**Directions for this task**. Where a line holds the word "group", copy it from the records.
Data for processing below:
There are 4 nested groupings, the coarsest first. Each group lies inside one group of the grouping before and may be the whole of it. The rows also spread widely along 13 directions, which tell nothing about the answers.
Some rows, each with its group in each grouping after it:
[-1.29,-0.43,+1.39,-1.10,-0.41,-2.18,-0.65,-3.26,+1.24,+3.41,-0.28,+0.48,+1.06,+2.20,-0.08,-1.73,-3.12,+0.61,+3.56,+1.07,-2.37,-2.36,-3.72,-0.07,-0.93,-1.80,+2.95,+1.27,+0.31,+0.28]
tudu gobil z_843 Pel
[-1.33,-1.60,-1.27,-0.17,+1.12,+0.37,+0.14,-2.88,-1.00,-1.46,-0.56,-1.77,-0.79,+0.56,-1.00,-0.14,-0.30,+0.48,+6.25,+5.19,-0.08,-1.16,-2.82,-1.50,-0.71,+0.57,+2.14,+0.99,-1.39,+1.89]
tudu sepip z_721 Mup
[+0.76,-2.26,-4.99,+0.56,+4.85,+0.37,-2.78,+3.55,+1.72,+0.48,-3.91,+1.89,+1.42,+0.24,+2.84,-4.86,+1.92,-2.28,-3.32,+1.95,-1.71,+2.61,-2.82,-2.26,+0.75,+1.24,+1.25,+0.66,+4.65,+3.50]
nefi Baf z_145 fule
[-1.29,-0.47,-0.16,+2.28,+1.38,-1.04,+0.79,-3.87,-2.22,-2.13,-0.15,-4.68,-2.44,+0.29,-0.91,+1.12,+2.33,-1.30,+2.63,+1.81,+0.59,-0.47,+0.50,-5.04,-1.48,-0.11,+0.12,+1.19,-0.66,+1.75]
End of Data for processing.
**Worked solution**.
There are 4 nested groupings, the coarsest first. Each group lies inside one group of the grouping before and may be the whole of it. The rows also spread widely along 13 directions, which tell nothing about the answers.
Some rows, each with its group in each grouping after it:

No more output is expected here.